# [WHAT YOU SHOULD DO]
Make a word-for-word copy of the entries below from their first line through the line with "-29 -28 -17", and add nothing.

# [MATERIAL FOR THIS TASK]
□ □ □ □
Here are some points:
[  26   -6   41   -6   38   22  -38  -16   28   36   47  -61   44   -2
   41  -45 -105  -54   49    1   14   -7   39  -79    3   40   40  -56
   -3  -46   99  -14  -30  -65   -1   61   -9  -58 -106   73   -2   33]
[ -70  -31  -17  -11    4    1   31   50    9   -1   78  -28  -22   16
   96   70 -100  -56   41   43    1  -46   44  -39   23   13   16    5
   14  -51   51  -18  -19  -92    3   27   31  -32 -110   31  -48   50]
[ 32   9 -22   7  24 -12  34 -16  -8 -41 -27  39   4  29  20  10  14   5
 -14  44 -32 -28  -3  18 -11  32 -35 -30  28   1 -34  42  -1  56  13  -9
   4  13 -20  16   8 -32]
[  6  71  11   2 -26 -29  20 -35 -18 -23  -3  27  17  35 -38  -4   0  35
   3 -38 -35  41   9  96 -70   1 -42  21 -24   4 -31 -23  17  11  29  21
  35  10  71  -7   9  16]
[ 37  -5  62 -23  42  76  14  23  42  -5  35 -28 -29  33  -3 -15 -21  16
 -38  23 -27 -15 -45  -4  25 -50 -40 -10  53  75  43 -17 -12 -54   7 -45
  48  43 -51  10 -10 -38]
[-28 -34  28 -23  -3  -4   2  38 -29 -28 -17 -14  -6 -19  14   2 -30 -45
   1  24   0 -22  22 -15  61 -60  18 -31  32  -4  33 -12 -24 -49  19 -38
  10 -20 -52 -37 -26  39]
[ -29  -34    0  -25   10   20    1  108   30   29   25  -30   17   -4
  -10  -52   -6  -44    7   54  -26   26  -39    7   82  -18  -23  -71
   50   34   55    9  -75  -57  -14   42   14   -4 -127   20   29  -22]
[  2 -33  29 -25 -27  43   5  38 -14  44 -29  46 -13  22 -28 -42  22  39
 -46 -78 -23 -16   2  40  31 -21 -14  17  22 -14  16  41   3 -20 -42 -33
  44  25  51 -13 -13 -27]
[-50  30  20 -59  -7  34 -40  -1 -21 -28 -22  16  12   0 -29  -3 -42 -22
  -9 -12   3  24 -17   2   1 -11  13   5 -30  19  26 -23   6  11   2 -28
   6 -19   8 -57   9   1]
[-19  52  27 -35 -47  -8 -40  20 -43  -7 -25 -32  24   7  15  -8 -25 -12
  30  69  -6 -37  -8  15  70 -36  10 -13  46 -39  39  19 -68  -4  25  15
   5 -14  38   5  18  -3]
[-41 -14  -3 -48  30  26  24  73  39  -8 -27 -25  23   9  61  19  10 -34
 -12   4 -50 -38 -61 -57  60 -13 -45  10 -16  12  32  17 -22 -63   6  10
 -32  14 -49  -8  -6   4]
[ 36  66  -6 -29 -21  27 -27  -9  33 -12 -33   8  -7 -27 -43   4  -1 -37
 -15  -8  17 -39 -35  38 -33   2 -15   5  18  15  -2  -7 -36 -30 -22 -34
  34  73  19 -46  11 -12]
[ 21   6   5  -3   8  35 -12 -30  -9  26   2  55 -21 -30 -41   2  83  43
 -32 -24  23  56 -30  74 -67  19  29  20 -65  26 -45   2   7  64  61   4
   0  41  97 -17  46  -7]
[  1  14 -15  -1  49 -69 -59 -40  12  39  52 -20  -6  34   6  25  -2 -14
  24  -4  32 -17 -17 -28 -20  18  22 -28 -26  37 -10 -21   9  46 -22 -33
 -20 -27  32   4  15  48]
[ 23  37  -7 -16 -52 -45  20  22  17   5 -29  -6  -7  21   7  42 -10 -25
  13 -19  25 -18   5  48 -27  16  20   0 -37 -27 -10  18  -3   4 -14 -13
  -5   6  53 -47  20 -31]
[ 25 -27  21 -15  22 -44 -17  88 -28  20  25   5  34 -18  31 -20 -33  28
  73 -22  17 -46 -19 -14  32  76  37   9  11  15  71  11  30 -16 -37  51
 -41  26  -4  15 -20 -35]
[ 26  22  16 -27 -12   5  12  -7  13 -34 -13 -20   0  -4   3  23  88  17
  29 -30  -1 -27 -11  54 -83  19  -7  43 -39  31   3  -4  12  44 -38 -44
  26  22 101 -53  10 -48]
[-49 -41   2 -40  10 -47 -19  43 -11  32  -7 -23 -28  22   9   5  -2 -42
  -1  27 -30  -5 -17  -7  93 -73   9  -3  18  23  20 -34  -2 -84 -45  -8
 -20  27 -89  55 -24 -13]
[-11   4 -28 -15 -17  52 -32  49  26 -12  38 -29   7 -28  11  17   3 -57
  26 -46 -13 -30  33  -3  53 -11   2 -22 -38  13  32 -30   1  13  22  37
  -2  -9 -14  19  18 -25]
[  8 -22  18 -40   1  16 -52  58   4   7 -43  23 -38  39  17  64  61 -39
 -73 -11 -23  -6  50 -15  13   4 -15  26   4 -24  35 -12 -10  59   6 -23
  11  21  14  20  39 -30]
[-33 -39  17   7 -59  41  -8  17  -9 -11 -21  40 -14  69  74  35  53 -57
 -37  -5 -18 -21 -21  -2  27 -65 -41 -15 -17  49 -37  14  38 -33  26  33
  31 -40  10  -5  18   2]
[ 52   4   0  14 -34   3  -8 -23  -7 -16 -64  22  -8  17  -4   5  67 -15
 -23 -50 -21  35   6  96   1  -7 -28 -30 -46  51 -12 -31 -25  64 -11 -43
  19  26 127 -43   3 -21]
[-15 -18 -14  -9 -56   0  50  96  48 -49   0   4 -55  14  68  -3  13 -43
 -43  11 -46  40 -95  51  29 -60 -35  -8 -23  15 -28 -11  18 -12 -34 -18
  67  28  10 -12  30 -76]
[ 60  44 -25  46  11 -15  14   1  28 -31 -46  42  25  47 -28 -78  -5  39
  -2 -25  16  28  35  33 -24   3  40  32 -36  40   0  -5  46  27  -6 -19
  63 -38 127 -38 -62 -39]
[-30   0  -9   1 -21  26   1  -8 -27   0  10 -15   1 -74 -52 -11 -14 -16
  28  25 -15 -27 -19  24  27 -23  -5  20  26 -48 -35  39  19  41 -22  16
  19 -14  35  26   3  44]
[ -8  42  10  29 -48  -2   7 -40  -5  28 -67  25   2  22 -61 -21 127  65
  17 -52   3  29   7 124 -51 -13 -20  53 -16   7 -90  27  60 117  73 -48
  35 -38 127 -92  23 -16]
[-35 -46  34 -38 -18   4  22   7  16  -6 -56 -16  -7  38  41  65  44 -89
   6   5 -62  35 -38 -25  37 -20 -60  -2  -1 -52  35  11  30  -4 -26 -13
  16  16 -10 -39 -35 -14]
[  42   12   -3   54   36  -28   26  -97   -5   10   10   29   -7  -69
  -73   23   41   78  -14   30   74   -6   61   37 -127   17   11   41
  -20  -24  -26   -8   50   77   49   12  -12    0  127  -13   -1   22]
[ 34 -16  31  12 -63 -14  -5  40   7  23  -7  22   9  -2 -28  11  35  -4
  -6   2 -32   9 -26  25   2  -1 -36   2 -26  24 -13 -21   0 -40  37 -86
 -30   4 -25 -15   5 -28]
[ 11 -43 -19 -46 -36   5   2   9  25   1 -35 -14 -19   2  -3  11  29 -20
 -72  -6 -66   2 -14  12  45  27 -26  10  17  27  28  12 -12 -64   0 -46
  42  37  38  15  17 -34]
[ -8   7  11 -16  34   0 -36  43 -21  26  13 -13 -66  11  36  19 -35 -25
  45 -18  -7 -36   4 -30  53  19  13   6  50  14  33  -4 -40 -52   8  71
   7 -46 -62  81   1  35]
[ 20   9 -11   8  25  11  30   8 -29  31 -25 -11 -74  25   3 -15  20  -7
 -35 -49 -44  11  -5  38  24  13   7  -7   5 -33   9   2   5 -29   1  63
  -8 -21  53  20 -47  23]
[-41 -20 -37  15 -29  51 -32 -11   9  -9  51  28 -29   6  12  -2   7 -18
 -41  17 -39   8  38 -33   6  55 -18  28  21  11   7   9 -11   7 -40  46
 -70   2 -93   3   8  23]
[ -5  -3 -33  22  34  -3 -58  47  68  37  22 -63 -20 -76  23   6 -64  19
  27  46 -14 -43  -3 -40  38 -40 -24  22  36 -12  -7 -49 -23 -79 -44   9
 -29  65 -67  81  -1  18]
[ 39  31   5  -1   8 -10  20 -15  42 -20 -39  54   2  12 -35 -47  84  20
  -4 -73  88  50  27  42 -62  68 -27  -6  -2  25 -32 -59  28  76 -21 -21
 -68  -3  70 -46 -11 -14]
[ -8  25 -13  -4  10  -3  26   8  -4   4  11   8 -26  31  -2 -15  49   6
 -26  24 -30  26  11  31 -36  62 -11  -1  -9  45  18  -1   9  -3  28  22
  -4  -4  38 -21 -53  20]
[  95   76   67   69   13 -125  -29 -127  -54   -9  -65   83   38  -74
 -115  -45   46  116   77  -19  127    3  103   99 -127  109   46   37
  -49  -13  -62  -40   38  127  -18   19  -58  -61  127  -67  -17   22]
[  3  12  -8 -16  37   9 -19  95  -9  -5 -24 -17  12 -10 -30   4 -31 -19
   4   4   8 -21 -21   5  26 -45 -33   6  17  16  -9  10  15 -36 -12  23
  25   4 -31  22  -6 -35]
[-60 -54 -47 -25  20   3 -45  72  19 -40  22 -23  12 -18   9  -3 -89 -67
  59  18 -18 -19  -1 -77  59 -73  46  -9 -17 -48  38  -5 -24 -72   3 -27
  30  52 -76  40  -4  37]
[ 38  -5   3  68  36 -59  -9 -38  -7  24  11  31   7   0 -34   9 -17  19
  52  15  37  13  -1  86 -75  11  14  17 -53  69 -28 -32  -3  85 -15 -10
 -28  12 100 -14   7  28]
[-69 -59  45  10  -4 -21 -14  45  23  -9  92 -54  18  14  42  21 -59 -41
  70  24  -9   8  72 -95  17  17  23  -3  -7  -5  32 -13 -11 -37  -5   8
 -12   8 -80  59  -1 -25]
[  76  -24   42   32   17  -58  -32  -85  -29    6  -49   36   11  -22
  -65   22   71   25   35  -99   57   22   32   65 -109   78  -27   10
  -33   17  -47   -3    6   81   18  -37  -30  -36   78  -57    6  -22]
□ □ □ □
# [RESPONSE FOR THIS EXERCISE]
Here are some points:
[  26   -6   41   -6   38   22  -38  -16   28   36   47  -61   44   -2
   41  -45 -105  -54   49    1   14   -7   39  -79    3   40   40  -56
   -3  -46   99  -14  -30  -65   -1   61   -9  -58 -106   73   -2   33]
[ -70  -31  -17  -11    4    1   31   50    9   -1   78  -28  -22   16
   96   70 -100  -56   41   43    1  -46   44  -39   23   13   16    5
   14  -51   51  -18  -19  -92    3   27   31  -32 -110   31  -48   50]
[ 32   9 -22   7  24 -12  34 -16  -8 -41 -27  39   4  29  20  10  14   5
 -14  44 -32 -28  -3  18 -11  32 -35 -30  28   1 -34  42  -1  56  13  -9
   4  13 -20  16   8 -32]
[  6  71  11   2 -26 -29  20 -35 -18 -23  -3  27  17  35 -38  -4   0  35
   3 -38 -35  41   9  96 -70   1 -42  21 -24   4 -31 -23  17  11  29  21
  35  10  71  -7   9  16]
[ 37  -5  62 -23  42  76  14  23  42  -5  35 -28 -29  33  -3 -15 -21  16
 -38  23 -27 -15 -45  -4  25 -50 -40 -10  53  75  43 -17 -12 -54   7 -45
  48  43 -51  10 -10 -38]
[-28 -34  28 -23  -3  -4   2  38 -29 -28 -17 -14  -6 -19  14   2 -30 -45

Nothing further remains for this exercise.